All lines ahead of the one containing "[118 103 159" are to be left out; that line and each one after it, through the end of the records below, are to be duplicated exactly.

== Records shown ==

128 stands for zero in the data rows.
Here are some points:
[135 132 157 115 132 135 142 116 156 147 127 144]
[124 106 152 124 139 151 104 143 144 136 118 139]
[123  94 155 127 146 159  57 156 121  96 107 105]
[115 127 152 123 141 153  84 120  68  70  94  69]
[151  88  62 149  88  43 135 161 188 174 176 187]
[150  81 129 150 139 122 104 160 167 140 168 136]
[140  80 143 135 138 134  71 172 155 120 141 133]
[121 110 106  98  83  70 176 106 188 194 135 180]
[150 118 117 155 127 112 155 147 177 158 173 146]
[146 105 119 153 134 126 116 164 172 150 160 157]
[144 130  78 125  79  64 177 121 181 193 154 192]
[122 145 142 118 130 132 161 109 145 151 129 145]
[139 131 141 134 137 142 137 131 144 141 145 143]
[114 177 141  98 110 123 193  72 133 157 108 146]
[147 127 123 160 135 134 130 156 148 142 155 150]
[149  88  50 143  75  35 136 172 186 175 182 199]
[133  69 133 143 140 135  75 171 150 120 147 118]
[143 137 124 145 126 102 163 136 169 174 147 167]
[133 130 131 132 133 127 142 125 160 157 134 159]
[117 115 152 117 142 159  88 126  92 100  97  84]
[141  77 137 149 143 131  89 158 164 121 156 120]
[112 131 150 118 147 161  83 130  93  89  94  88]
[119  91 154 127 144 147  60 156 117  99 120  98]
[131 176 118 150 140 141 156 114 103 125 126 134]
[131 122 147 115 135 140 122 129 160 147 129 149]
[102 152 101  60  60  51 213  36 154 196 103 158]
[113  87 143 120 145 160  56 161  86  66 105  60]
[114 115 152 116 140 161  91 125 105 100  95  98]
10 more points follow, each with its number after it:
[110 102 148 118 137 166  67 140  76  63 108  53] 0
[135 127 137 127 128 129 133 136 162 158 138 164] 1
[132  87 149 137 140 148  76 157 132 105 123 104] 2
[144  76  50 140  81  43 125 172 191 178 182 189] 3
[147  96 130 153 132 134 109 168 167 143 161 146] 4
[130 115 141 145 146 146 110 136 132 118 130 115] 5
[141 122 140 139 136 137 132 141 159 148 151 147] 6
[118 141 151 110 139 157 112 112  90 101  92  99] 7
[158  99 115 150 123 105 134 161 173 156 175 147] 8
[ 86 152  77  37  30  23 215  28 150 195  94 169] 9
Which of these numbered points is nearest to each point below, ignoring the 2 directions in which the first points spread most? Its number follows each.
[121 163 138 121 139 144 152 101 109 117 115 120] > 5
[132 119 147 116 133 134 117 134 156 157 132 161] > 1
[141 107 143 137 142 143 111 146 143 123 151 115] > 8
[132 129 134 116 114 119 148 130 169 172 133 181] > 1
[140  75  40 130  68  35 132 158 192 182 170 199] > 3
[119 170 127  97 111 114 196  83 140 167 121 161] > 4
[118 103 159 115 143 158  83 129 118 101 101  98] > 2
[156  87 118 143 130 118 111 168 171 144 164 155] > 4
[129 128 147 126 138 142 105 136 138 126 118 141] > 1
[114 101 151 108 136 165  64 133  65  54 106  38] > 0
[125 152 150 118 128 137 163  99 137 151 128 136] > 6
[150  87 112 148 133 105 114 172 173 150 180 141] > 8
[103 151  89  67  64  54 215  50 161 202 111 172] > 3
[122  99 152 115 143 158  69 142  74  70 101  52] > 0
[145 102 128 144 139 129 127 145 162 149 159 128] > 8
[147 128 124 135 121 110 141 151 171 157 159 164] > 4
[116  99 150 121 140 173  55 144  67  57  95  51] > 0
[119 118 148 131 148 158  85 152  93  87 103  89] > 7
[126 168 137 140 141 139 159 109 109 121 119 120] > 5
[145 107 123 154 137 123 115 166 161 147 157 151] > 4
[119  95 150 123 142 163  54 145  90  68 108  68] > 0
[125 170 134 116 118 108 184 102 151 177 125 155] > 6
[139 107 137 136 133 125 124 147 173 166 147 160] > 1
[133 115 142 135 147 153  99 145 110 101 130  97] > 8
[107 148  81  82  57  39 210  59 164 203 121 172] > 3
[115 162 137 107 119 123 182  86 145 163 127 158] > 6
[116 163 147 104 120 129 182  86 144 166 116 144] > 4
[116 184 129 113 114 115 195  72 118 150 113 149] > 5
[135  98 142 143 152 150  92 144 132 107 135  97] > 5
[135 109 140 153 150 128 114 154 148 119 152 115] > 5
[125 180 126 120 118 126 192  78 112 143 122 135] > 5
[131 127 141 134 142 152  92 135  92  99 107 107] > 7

===

Exercise solution:
[118 103 159 115 143 158  83 129 118 101 101  98] > 2
[156  87 118 143 130 118 111 168 171 144 164 155] > 4
[129 128 147 126 138 142 105 136 138 126 118 141] > 1
[114 101 151 108 136 165  64 133  65  54 106  38] > 0
[125 152 150 118 128 137 163  99 137 151 128 136] > 6
[150  87 112 148 133 105 114 172 173 150 180 141] > 8
[103 151  89  67  64  54 215  50 161 202 111 172] > 3
[122  99 152 115 143 158  69 142  74  70 101  52] > 0
[145 102 128 144 139 129 127 145 162 149 159 128] > 8
[147 128 124 135 121 110 141 151 171 157 159 164] > 4
[116  99 150 121 140 173  55 144  67  57  95  51] > 0
[119 118 148 131 148 158  85 152  93  87 103  89] > 7
[126 168 137 140 141 139 159 109 109 121 119 120] > 5
[145 107 123 154 137 123 115 166 161 147 157 151] > 4
[119  95 150 123 142 163  54 145  90  68 108  68] > 0
[125 170 134 116 118 108 184 102 151 177 125 155] > 6
[139 107 137 136 133 125 124 147 173 166 147 160] > 1
[133 115 142 135 147 153  99 145 110 101 130  97] > 8
[107 148  81  82  57  39 210  59 164 203 121 172] > 3
[115 162 137 107 119 123 182  86 145 163 127 158] > 6
[116 163 147 104 120 129 182  86 144 166 116 144] > 4
[116 184 129 113 114 115 195  72 118 150 113 149] > 5
[135  98 142 143 152 150  92 144 132 107 135  97] > 5
[135 109 140 153 150 128 114 154 148 119 152 115] > 5
[125 180 126 120 118 126 192  78 112 143 122 135] > 5
[131 127 141 134 142 152  92 135  92  99 107 107] > 7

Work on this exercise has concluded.